[Items from a data source]
=== Section Start ===
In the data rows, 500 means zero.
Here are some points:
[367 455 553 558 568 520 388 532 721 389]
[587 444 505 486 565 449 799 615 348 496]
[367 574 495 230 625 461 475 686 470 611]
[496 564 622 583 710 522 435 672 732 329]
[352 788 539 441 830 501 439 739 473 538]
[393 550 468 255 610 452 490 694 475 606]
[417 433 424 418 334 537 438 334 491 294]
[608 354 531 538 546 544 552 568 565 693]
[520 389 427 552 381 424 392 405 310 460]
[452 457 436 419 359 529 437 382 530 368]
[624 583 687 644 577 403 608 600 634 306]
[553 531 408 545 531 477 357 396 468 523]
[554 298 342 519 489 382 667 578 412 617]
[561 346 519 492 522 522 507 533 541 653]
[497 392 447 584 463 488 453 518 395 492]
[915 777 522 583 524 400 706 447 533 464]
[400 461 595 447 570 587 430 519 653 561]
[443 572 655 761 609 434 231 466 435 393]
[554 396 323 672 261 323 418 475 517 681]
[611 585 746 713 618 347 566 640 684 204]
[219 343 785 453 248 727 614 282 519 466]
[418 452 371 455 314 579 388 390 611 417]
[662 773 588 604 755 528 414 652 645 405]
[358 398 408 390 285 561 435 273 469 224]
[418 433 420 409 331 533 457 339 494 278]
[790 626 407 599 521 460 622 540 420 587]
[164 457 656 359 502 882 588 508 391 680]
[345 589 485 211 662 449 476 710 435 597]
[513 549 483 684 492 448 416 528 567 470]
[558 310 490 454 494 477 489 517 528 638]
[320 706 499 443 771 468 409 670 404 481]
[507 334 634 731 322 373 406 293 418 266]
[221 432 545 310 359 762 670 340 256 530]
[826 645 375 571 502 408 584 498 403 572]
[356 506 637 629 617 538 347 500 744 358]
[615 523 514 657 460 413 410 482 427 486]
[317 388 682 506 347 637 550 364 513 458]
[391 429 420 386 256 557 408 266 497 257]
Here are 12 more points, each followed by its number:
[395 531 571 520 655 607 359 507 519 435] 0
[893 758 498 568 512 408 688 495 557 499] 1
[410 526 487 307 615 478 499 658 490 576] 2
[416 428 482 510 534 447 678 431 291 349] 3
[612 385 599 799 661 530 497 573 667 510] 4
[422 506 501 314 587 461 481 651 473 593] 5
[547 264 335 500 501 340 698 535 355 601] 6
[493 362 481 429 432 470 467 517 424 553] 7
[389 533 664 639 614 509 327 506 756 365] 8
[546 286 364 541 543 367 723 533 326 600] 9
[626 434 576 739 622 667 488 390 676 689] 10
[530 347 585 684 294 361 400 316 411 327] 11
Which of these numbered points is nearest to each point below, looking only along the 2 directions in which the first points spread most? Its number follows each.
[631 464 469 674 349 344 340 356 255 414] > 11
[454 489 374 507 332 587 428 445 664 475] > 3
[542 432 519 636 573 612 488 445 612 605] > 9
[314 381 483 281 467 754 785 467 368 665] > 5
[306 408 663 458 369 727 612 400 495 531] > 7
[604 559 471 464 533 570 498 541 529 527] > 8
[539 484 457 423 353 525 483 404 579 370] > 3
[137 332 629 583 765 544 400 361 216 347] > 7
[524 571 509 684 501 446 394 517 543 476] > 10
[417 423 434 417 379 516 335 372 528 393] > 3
=== Section End ===
What is wanted is an exact copy of the data.

In the data rows, 500 means zero.
Here are some points:
[367 455 553 558 568 520 388 532 721 389]
[587 444 505 486 565 449 799 615 348 496]
[367 574 495 230 625 461 475 686 470 611]
[496 564 622 583 710 522 435 672 732 329]
[352 788 539 441 830 501 439 739 473 538]
[393 550 468 255 610 452 490 694 475 606]
[417 433 424 418 334 537 438 334 491 294]
[608 354 531 538 546 544 552 568 565 693]
[520 389 427 552 381 424 392 405 310 460]
[452 457 436 419 359 529 437 382 530 368]
[624 583 687 644 577 403 608 600 634 306]
[553 531 408 545 531 477 357 396 468 523]
[554 298 342 519 489 382 667 578 412 617]
[561 346 519 492 522 522 507 533 541 653]
[497 392 447 584 463 488 453 518 395 492]
[915 777 522 583 524 400 706 447 533 464]
[400 461 595 447 570 587 430 519 653 561]
[443 572 655 761 609 434 231 466 435 393]
[554 396 323 672 261 323 418 475 517 681]
[611 585 746 713 618 347 566 640 684 204]
[219 343 785 453 248 727 614 282 519 466]
[418 452 371 455 314 579 388 390 611 417]
[662 773 588 604 755 528 414 652 645 405]
[358 398 408 390 285 561 435 273 469 224]
[418 433 420 409 331 533 457 339 494 278]
[790 626 407 599 521 460 622 540 420 587]
[164 457 656 359 502 882 588 508 391 680]
[345 589 485 211 662 449 476 710 435 597]
[513 549 483 684 492 448 416 528 567 470]
[558 310 490 454 494 477 489 517 528 638]
[320 706 499 443 771 468 409 670 404 481]
[507 334 634 731 322 373 406 293 418 266]
[221 432 545 310 359 762 670 340 256 530]
[826 645 375 571 502 408 584 498 403 572]
[356 506 637 629 617 538 347 500 744 358]
[615 523 514 657 460 413 410 482 427 486]
[317 388 682 506 347 637 550 364 513 458]
[391 429 420 386 256 557 408 266 497 257]
Here are 12 more points, each followed by its number:
[395 531 571 520 655 607 359 507 519 435] 0
[893 758 498 568 512 408 688 495 557 499] 1
[410 526 487 307 615 478 499 658 490 576] 2
[416 428 482 510 534 447 678 431 291 349] 3
[612 385 599 799 661 530 497 573 667 510] 4
[422 506 501 314 587 461 481 651 473 593] 5
[547 264 335 500 501 340 698 535 355 601] 6
[493 362 481 429 432 470 467 517 424 553] 7
[389 533 664 639 614 509 327 506 756 365] 8
[546 286 364 541 543 367 723 533 326 600] 9
[626 434 576 739 622 667 488 390 676 689] 10
[530 347 585 684 294 361 400 316 411 327] 11
Which of these numbered points is nearest to each point below, looking only along the 2 directions in which the first points spread most? Its number follows each.
[631 464 469 674 349 344 340 356 255 414] > 11
[454 489 374 507 332 587 428 445 664 475] > 3
[542 432 519 636 573 612 488 445 612 605] > 9
[314 381 483 281 467 754 785 467 368 665] > 5
[306 408 663 458 369 727 612 400 495 531] > 7
[604 559 471 464 533 570 498 541 529 527] > 8
[539 484 457 423 353 525 483 404 579 370] > 3
[137 332 629 583 765 544 400 361 216 347] > 7
[524 571 509 684 501 446 394 517 543 476] > 10
[417 423 434 417 379 516 335 372 528 393] > 3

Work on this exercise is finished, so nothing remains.